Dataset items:

There are 3 nested groupings, the coarsest first. Each group lies inside one group of the grouping before and may be the whole of it. The rows also spread widely along 12 directions, which tell nothing about the answers.
Some rows, each with its group in each grouping after it:
[ -7  20 -16  35 -19  11 -29 -17 -11  -2 -33 -11  50   5  12 -17 -39  33
  18] => Z987 Keta Res
[  8  -7  18  -6 -12  40  11 -15 -29  36 -21  37  -4 -30 -18   4  10   2
 -26] => Z572 Lepu Lum
[  2 -14   6   8 -14  22  20 -10   3   1  13 -10 -34 -21   3   9   8  -9
  -5] => Z987 Keta rus
[ 19  31 -32  28   8  16   4  -4   7  -3   8 -13   0 -29  -5   7  -8   0
  29] => Z362 zom Zuvi
[ 22  -8  15  10  -6 -18   3 -46   5  -8   5  13  -3  -2 -13  -2   2 -10
  21] => Z362 Siraz gal
[ 30  -1 -15  -4  14 -26  10  -7   5 -11  -2 -17   3  -6  22   4   6 -26
  22] => Z987 reke Mut
[ -5 -25  -9  24 -33   5 -14  -1  16  13  -8  -4  17  -6 -23   5 -38  35
  12] => Z987 Ribal Tubu
[  3  10 -11  36   3   6 -16 -25 -10  -1 -52  21  10  -2  36 -29  -2 -15
  -1] => Z987 Ribal Ros
[  5 -15 -24  24 -32  21 -59 -18 -22  27 -27  -4  17  14  -2   1 -20  26
  24] => Z572 deked Rovo
[  6 -38  14 -16 -15  -4  -6  -7  10   4   1  -8   2  -6   7   8  -2   4
  -4] => Z572 Pumip futo
[ -9  13  -4  12   7   3   3  -9  -1   4  21  -8 -15   6  11  -3  26  -4
  12] => Z572 vezud tade
[-21   2 -11  24  25   7  -5  21 -26  26 -11  -7 -10   3   7  -2   2  -4
  -6] => Z572 Lepu febu
[ 15   6   1  -2  20  -6 -10   9 -12   4   4  13   6 -12 -18  11   3  -2
  -8] => Z362 Siraz nagom
[-18  20  10  31  26  -1 -23   9 -11   6  -3  33   3 -15 -19  -6  -3  17
  -9] => Z572 Pumip Ragel
[-12 -17  21   4  -8  16   0  10  -4   5  12  10   0 -30 -45  15 -19  21
 -23] => Z572 deked vef
[-16  -4 -11  14   2  34  -4  -8 -38   0 -10 -31 -28  -4  45  -1   3 -24
 -17] => Z572 Lepu Ponu
[ -7   4   2  13  -3 -39   7   8  37 -37  -7 -25  54   2 -13 -19 -35  17
   0] => Z987 Ribal gabo
[-28 -10   8  31  37 -17  -9   1 -15 -22  21  -8   2  -6  28  16 -47  -7
  10] => Z987 kot Pevof
[  3 -31  26 -26 -40  -1 -25   2  13 -21 -31  -6  40  -4 -22 -18  -5  28
 -49] => Z572 Pumip dabog
[  6   2  -4  16  -3   4  -2   8  20 -33 -13 -10  -9 -30   2 -10   1 -11
 -24] => Z987 kot Zumu
[ -7 -14  23  -2   7 -22 -37 -24 -10 -24   9  12  40  12  43   4 -27  10
  10] => Z987 Keta rus
[ 17 -33   0   7  -1  14  11 -16   2   5   4   0 -39 -23   7  14  -5 -24
   2] => Z362 zom Zuvi
[ 45 -10 -23  11   5 -13  -2  -3  -3 -24 -19 -20   8 -22 -17  -2 -19 -18
  -1] => Z987 Ribal Tubu
[ 21  33  11  -1  32  19  23 -17 -18  -5  17  35 -19 -45   0   8  29 -26
  -9] => Z572 Lepu Lum
[ 20  -7  -2   3  -3   3   3 -30 -15  10  -5  -2  -4  -5  14   1   6 -13
  19] => Z572 Pumip dabog
[ 60   7   5 -36  12 -28  30 -18 -39  -5  -5 -19  43  -2 -55   5   2 -19
  -8] => Z362 Siraz nagom
[  4   0  19  18  20 -13  -7 -22 -13 -14 -16  26  26 -14  19  -4 -29  -5
   5] => Z987 Keta rus
[ -3  -4   1  13 -21   2 -25  10  10 -11 -24  -4  18  -4  -9 -17  -4  19
 -19] => Z987 Keta rus
[ -5 -33  15   6  -4  -8   9   1  17 -27  18 -16 -16 -20  -2  12 -19  -8
 -15] => Z987 kot Zumu
[ 18 -43 -15  11 -28 -10 -30  -7  -1  22 -33 -17  17  11 -12  -3 -26  16
  22] => Z572 Pumip dabog
[-22  44   8  10  24   3  14   1 -26 -16  14 -16  31   0  -2  -3  -4   4
 -13] => Z362 Siraz gal
[-20  37  20  -2   9  11  -4 -18   4 -50  21  11  44 -17  37  -4 -15  13
 -20] => Z987 Ribal gabo
[-11 -31  10   8  -5  -2 -11 -37 -28 -18  -2 -31 -10  19  45  -4 -14 -21
  -6] => Z572 Lepu Lum
[-26  14  24   8  19   6  30 -12  -3   5  13  26  14 -13  19   3 -10   0
  -5] => Z987 Ribal gabo
[ 11   1  -7  10   3   5  28  28  33 -25 -22  -7  15 -50  -9  -3 -21  -5
 -24] => Z987 Ribal Ros
[-18  37  24  30  40  29 -13   3 -18 -11   7  60 -23 -45 -14  -5  17   1
 -36] => Z572 Pumip dabog
[-27 -29   3   9   3 -16   2 -13 -20  29 -12 -32   1  40  41  -6  -5  -8
  15] => Z572 Pumip futo

New rows, each followed by its group in each grouping:
[-27  32  -3  18   1  21  -2  13   6 -13   1  -2   8 -19  19  -3   2  15
 -15] => Z987 reke Mut
[-60 -14  15  59   2  12 -22  24  34  30  30  41 -10 -21 -34  18 -42  59
  19] => Z572 vezud tade
[ 15 -22  28 -13 -20  14  -7 -49 -44  25 -34  26   8  10  -3 -15  13  -6
 -18] => Z572 Pumip dabog
[  5 -55   6   6 -30  -8 -22   0  21  -5 -35 -11  16  -3  -4   0 -37   9
 -11] => Z362 Siraz gal
[  1  11  -6  17  -1  11 -18 -15 -48  18 -36   0  47  11  12  -8 -28  12
   7] => Z987 Keta rus
[-26   5  -3  26 -10  -7   5  18  53 -34   3 -29  19 -19   1 -11 -23  22
  -2] => Z572 vezud tade
[ 51 -30  -6  12   8   1 -20 -13 -11 -10 -21  20 -12 -36  -5  11 -20 -20
   5] => Z987 Keta rus
[ -4  63  -3  23  63 -14  35  13  -8 -24 -14   4  14 -30  17 -22  14 -36
 -15] => Z572 Lepu Lum
[  8  20 -27  43  20 -12  -1  16   4  14 -23  -7  -6 -11 -25 -15   2  -4
  21] => Z572 Pumip dabog
[ 34 -55  -9  -6  -6  24  12  -6 -13   5  -4 -21 -56 -26   0  20   4 -36
 -13] => Z572 vezud tade
[ -4  -9   5  19  10   7  -9  10 -21  -2  -5  -2   3 -13 -24   9 -26   5
 -16] => Z362 Siraz gal
[ 11  28  25  -9  35  17  19 -19 -47  -3  -3  34  -9 -26  -7  -9  37 -28
 -43] => Z572 Lepu febu
[ 29  -3   0   5  -3  10  12 -24 -23  12 -21   0  -5 -18 -23  -6   7 -13
  -5] => Z572 Pumip futo
[-19 -28 -28  55 -18 -23 -20  12  19  23 -69 -32   5  32   2 -32 -27   4
  15] => Z362 Siraz gal
[  6 -23  -1  -5   7 -20 -39  26  19   0 -20  27  29  -2   8  -4 -12  11
 -10] => Z987 Ribal gabo
[ -6  39   1  40   5   7  -9 -20  10  -3  26  36  -2 -16 -16  -6  11  20
  24] => Z987 Ribal Ros
[-14   2  13   5 -28  -3  21 -30  24  -3 -20 -14  37   0  22 -19 -12  14
  11] => Z572 Pumip dabog
[ -2 -23  -4  20 -14   1 -11  -3  34 -29   6 -21 -37 -11   1  -7   4  -9
 -13] => Z362 zom Zuvi
[ -6 -59  18  -1 -24  -3  11 -42  -7  26  -5  -1 -38  20  40   8   4 -21
  13] => Z987 reke Mut
[ -4  18 -46  35   5   5 -28  20  -4   0 -28 -29   6   8  28 -15  -2  -2
   6] => Z987 Ribal Tubu
[ -4 -50  32  -3  -1  -9 -23  -9 -15  17 -22  34   5   5 -16  -3 -18   2
 -29] => Z362 zom Zuvi
[-14   4  20  38  -1  17 -19 -17 -33 -36  17  -7  -4 -17 -53   5 -37  20
 -29] => Z362 Siraz gal
[ -5  -8  -8  22 -35  15 -23 -11   7   0 -32 -12   8  -7  -5 -19  -9  17
  -7] => Z572 Lepu Ponu
[ -7  22   0  40 -22  46 -27 -45 -11   1 -13  32   5 -23  36  -3 -18  20
  19] => Z987 Keta rus
[-47 -10   3  31 -15  34   1  21  -3  25 -28   2 -12  -2   3 -13  -7  15
 -41] => Z987 Ribal Tubu
[  1 -34  22   4 -34  15 -17 -34  24 -17  -5  14 -19 -12  11  -7   2   2
 -19] => Z362 zom Zuvi
[  6 -11   8   5   1  -2 -12  -7  -9   4  22   6 -24   2  -7   5  20  -3
   2] => Z987 Keta rus
[ -3 -19   6  14  -3  -9  -9  -3  21  -8  -3   2 -11  -7   3   0  -4  -3
  -1] => Z362 Siraz gal
[  9  11   2  -7  34  -3   7   7 -25 -22   6  -7 -30  -9  20  -2  35 -39
 -30] => Z987 reke Mut
[  0 -23  19   0 -11   4  16 -35   4  -8 -14  -4   9 -13  32  -1 -19  -9
   3] => Z572 Pumip dabog
[ -5  -8  35 -27  -5  31  -3 -49 -31 -31  40   2 -17  -5  62  14  19 -16
 -24] => Z987 Keta Res
[-11   3   3  41  19   1 -29  12  11  22 -38  50  13 -29 -12  -9 -23  20
   2] => Z572 Pumip futo
[  1   9   0  10   9 -14  -4   4   3  -7 -15  -6   6   0  -7 -20  15  -5
  -9] => Z572 Pumip dabog
[ 28  -1  12 -24   2   1  16  -4 -10   8  -3  12   3 -19 -26  -3  32 -13
 -21] => Z572 Lepu Lum
[  0   9 -10  50   9  -3  -7  -3  27 -41 -17  -7   2 -35 -14 -12 -41   1
  -3] => Z362 zom Zuvi
[-18 -27   1  -3 -14  11  -9  19  12   1  26 -26 -15   0   6  20  -2  10
  -8] => Z362 Siraz gal
[-20   4  16  -2 -10   4 -15 -10 -18  30  22  15   9  24   1   1  22  23
  10] => Z987 Keta rus
[  5  17  11 -11 -18  27 -18 -42 -48  49  14  31  17  16  -4   6  28  24
  24] => Z572 Pumip dabog
[  5  53  -1  12  16  21  38  -4  19 -52 -18 -12   8 -56  18 -23  16 -23
 -36] => Z572 Lepu febu
[  0  -6   1  10 -14  10 -15 -24 -19   0  16 -12   5   8  14   9 -11  11
  19] => Z987 Keta rus
[-13  -7  10   5 -21  17   8 -12 -11  27 -21   3  31  -4  -2  -2 -20  19
  -1] => Z572 Lepu Lum
[ 45   9 -27  15   2  18  16   9  -5   6 -26  -6  -6 -41 -22   2  -1 -16
   3] => Z987 Keta rus
[ -8 -10  -2  25   9   0 -15   7 -17   0   2  -9 -19   3  -2  -1  -3  -4
  -5] => Z987 Keta rus
[ 16  11 -12   4   1  -7   8   5   9 -10 -25 -25  20 -15  -4 -14   3  -4
  -4] => Z572 Pumip futo
[-12  10  -3  19  -5  19 -38 -21 -21 -17 -19   1  22  -8  38  -9 -21   9
  -6] => Z572 Lepu Ponu
[ 32   3   4  -4 -15  12 -17 -27 -24   9   3  15  -3 -11 -39   0  22  11
   0] => Z572 Pumip Ragel
[ -8  11 -14  -8  10  -3  -9  32  -3   8  14 -13  18   8   4   4  13  10
  -8] => Z987 Ribal Tubu
[ 19  -6   4  -8  -4 -23 -12 -16  37  -3  29   9  -5  -8   6   6  26   4
  31] => Z572 Pumip futo
[-25 -43  10   4 -34   2 -16  -5   1  15  -4 -26  -9  30   3  -2  -2  13
 -10] => Z362 Siraz gal
[-11 -44   9   7 -29   5   2  10  18   6 -37 -15   8 -12 -26  -7 -29  11
 -28] => Z572 deked Rovo
[  3 -26 -20  13 -29  15  -2   9  17   0  -8 -34 -31  -8   9   1   9  -9
  -4] => Z987 kot Zumu
[  3  27 -12  -8   9  19 -28  23 -24   2  -5   0  41  -7  20   5   1  16
  -9] => Z987 Keta rus
[ -3  37  22  11  17 -13  -9 -14   7 -24 -22  37  35 -12  -8 -27  13   3
 -24] => Z362 Siraz gal
[ 21 -16 -22  20 -16   3 -48  -5 -22   0 -11 -20  14   0 -22   6 -28  23
  16] => Z572 Pumip Ragel
[ 10   9 -16  14 -21  -1 -16 -19   0  16 -38  -4  41  13  27 -17  -7  11
  28] => Z987 Keta rus
[  2 -17  12   3   1   6  -3 -16 -20   5  -9   6 -15  -6   2  -2   7  -9
 -15] => Z572 Pumip Ragel
[ -9  20 -16  26   8  -1   8  10  13  -4 -13 -10  30 -21  12   0 -30   9
  18] => Z987 kot Pevof
[-40 -20  -9   7  -5  10 -12   8  11  15  23 -29 -36  17  64  10  19  -9
  13] => Z572 deked vef
[-13 -36   6  19 -47  27  10 -27  25  -9  -4 -26 -27 -19  13   0 -15   5
  -4] => Z572 Lepu Lum
[-19  -9  16  24  -6  16  40 -19 -13  17 -21  -7 -11 -13 -15 -12  -9  -5
 -17] => Z572 Lepu febu
[-34 -17  -6  16  -9 -26 -26  22  19 -22   6 -52  -1  25   7 -17  -3  11
 -10] => Z572 Lepu Ponu
[  2   4   1   9 -17  28   0 -24 -14   6 -14  12  -4  -5  10  -9  10  -1
 -15] => Z987 Ribal gabo
[ 20 -11  -3  24 -20   1 -28 -20  14 -51 -30 -23   1 -24 -10 -21 -15   0
 -23] => Z572 Pumip futo
[ -1 -20  23 -17 -30  -1  -5 -43 -10  -3  -1  -9  26  16   9  -5  -2   6
  -3] => Z572 deked Rovo
[-24  39  16  20  -2  14  -9 -14   0 -15  16  25  13 -15  -8  -5   7  27
  -9] => Z987 reke Mut
[-48   9   3  22 -27  33 -26   3  -9  14  -1  -1   2  12  15  -8   6  29
 -17] => Z987 kot Zumu
[-31  30   6  28  -1  -3  22  25   5  23   5  -7  27  -5 -74 -12  -5  43
  -6] => Z572 Lepu febu
[  7   0  -5  10   2  10 -45 -25 -40  36  -7  22  -5  18  12  -2  22   7
  19] => Z572 Pumip futo
[-27 -25   4  10 -21 -12 -15  30   5   9 -23 -30  49   9 -34  -5 -47  46
 -16] => Z572 Pumip Ragel
[-15   1 -20  26  -2  -5  -7   6  19 -13 -10 -35  -8  10  25 -17   1  -7
   1] => Z362 zom Zuvi
[ 47 -17 -28  -1  17 -37  -7  37  14  26 -23 -11 -14  -4 -50  -9  35 -16
   8] => Z572 Pumip futo
[ 10  10 -11  15 -16  31   2  -9   3 -18 -14 -13 -19 -26  25  -7  13 -12
 -14] => Z987 Keta rus
[ -1 -22  -5  30  -1 -22 -16   8  31 -26  -6 -17 -15  -6   9  -9 -12  -5
   3] => Z987 Keta rus
[ -1  20  -8  46 -21  47 -10 -26  -4  -6 -32  14   2 -47  -8  -7 -29  14
  -2] => Z572 deked vef
[-36 -30  14   7   7 -10  -3  28  29  15  30   1 -20  -1   2  12   3  14
  -2] => Z572 Lepu febu
[-22  19  -2  31   7 -30 -13  17  46 -36   8 -16  21 -12 -10 -14 -16  26
   7] => Z572 Pumip Ragel
[  3   1  -4  20 -10  -8 -20 -12   0   4 -43   2  18   6   1 -27   0   7
  -4] => Z572 Pumip Ragel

▶ Problem to solve
Your answer should consist of every line from the entries that holds "Rovo".

▶ Your response
  24] => Z572 deked Rovo
 -28] => Z572 deked Rovo
  -3] => Z572 deked Rovo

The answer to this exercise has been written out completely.